Write out the following records exactly, each one in full.

----

Input:
41.7	-16.5	15.1	37.1	-55.8	10.5
57.4	-18.3	6.9	36.8	-65.5	13.8
Output: -16.5

Input: 21.3	14.9	10.2	-70.5	38.4	-39.0
Output: 14.9

Input: -27.2	68.6	-34.4	36.7	-16.8	20.3	-31.1
Output: 68.6

Input: -42.9	12.3	-20.5	-71.3	-58.0	62.9
Output: 12.3

Input: -53.0	-16.2	-8.1	3.8	26.2	-26.6	-57.7
Output: -16.2

Input:
50.5	-37.0	-36.5	7.1	-30.0
-70.6	3.5	-4.8	-16.6	-36.0
24.1	13.2	-27.5	18.4	2.7
Output: -37.0
---
[[-24.5  42.1  14.3 -34.1  -8.4   5.6  42.4   3.7 -24.2  12.9 -33.2  19.2
  -35.5]
 [ -2.9   7.0  -6.7  -2.8   1.5   2.3   3.6  -1.4  -3.1   2.3  -1.5   5.6
    0.0]
 [ -5.2   7.0  -7.9  -3.8   1.9   2.7   3.6  -1.2  -5.3   2.8   0.9   5.6
    0.0]
 [-20.6  60.3 -16.1 -39.5 -11.6  14.8  31.5   0.8 -35.4  18.0 -25.9  26.0
  -15.6]
 [-27.5  36.5  23.6 -34.1   1.1  -0.2  47.1  -2.3 -23.4   9.9 -33.2  17.6
  -35.5]
 [-21.4  26.6  15.5 -23.3   0.3   9.0  17.6  -7.4 -20.4   3.3 -13.7  18.7
   -8.5]
 [-17.5  25.2  12.0 -17.9  -4.5  14.0   5.2  -1.4 -18.9   0.3  -5.1  14.0
    4.3]
 [-24.5  28.0  16.6 -25.5  -8.0   2.3  33.1  -6.3 -19.6   4.3 -21.0  18.1
  -21.3]
 [ -9.8  14.0  -2.0 -10.3  -1.7  10.6   6.7  -6.0 -15.1   1.8   0.9  10.8
    4.3]
 [-28.3  39.3  21.3 -33.0  -6.8   6.0  44.0  -0.9 -23.4  12.9 -31.9  19.2
  -34.1]
 [-26.0  42.1  19.0 -34.1  -6.8   7.7  44.0   0.3 -22.6  12.4 -33.2  18.7
  -34.1]]: -24.5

----

Solution to the problem:
Input:
41.7	-16.5	15.1	37.1	-55.8	10.5
57.4	-18.3	6.9	36.8	-65.5	13.8
Output: -16.5

Input: 21.3	14.9	10.2	-70.5	38.4	-39.0
Output: 14.9

Input: -27.2	68.6	-34.4	36.7	-16.8	20.3	-31.1
Output: 68.6

Input: -42.9	12.3	-20.5	-71.3	-58.0	62.9
Output: 12.3

Input: -53.0	-16.2	-8.1	3.8	26.2	-26.6	-57.7
Output: -16.2

Input:
50.5	-37.0	-36.5	7.1	-30.0
-70.6	3.5	-4.8	-16.6	-36.0
24.1	13.2	-27.5	18.4	2.7
Output: -37.0
---
[[-24.5  42.1  14.3 -34.1  -8.4   5.6  42.4   3.7 -24.2  12.9 -33.2  19.2
  -35.5]
 [ -2.9   7.0  -6.7  -2.8   1.5   2.3   3.6  -1.4  -3.1   2.3  -1.5   5.6
    0.0]
 [ -5.2   7.0  -7.9  -3.8   1.9   2.7   3.6  -1.2  -5.3   2.8   0.9   5.6
    0.0]
 [-20.6  60.3 -16.1 -39.5 -11.6  14.8  31.5   0.8 -35.4  18.0 -25.9  26.0
  -15.6]
 [-27.5  36.5  23.6 -34.1   1.1  -0.2  47.1  -2.3 -23.4   9.9 -33.2  17.6
  -35.5]
 [-21.4  26.6  15.5 -23.3   0.3   9.0  17.6  -7.4 -20.4   3.3 -13.7  18.7
   -8.5]
 [-17.5  25.2  12.0 -17.9  -4.5  14.0   5.2  -1.4 -18.9   0.3  -5.1  14.0
    4.3]
 [-24.5  28.0  16.6 -25.5  -8.0   2.3  33.1  -6.3 -19.6   4.3 -21.0  18.1
  -21.3]
 [ -9.8  14.0  -2.0 -10.3  -1.7  10.6   6.7  -6.0 -15.1   1.8   0.9  10.8
    4.3]
 [-28.3  39.3  21.3 -33.0  -6.8   6.0  44.0  -0.9 -23.4  12.9 -31.9  19.2
  -34.1]
 [-26.0  42.1  19.0 -34.1  -6.8   7.7  44.0   0.3 -22.6  12.4 -33.2  18.7
  -34.1]]: -24.5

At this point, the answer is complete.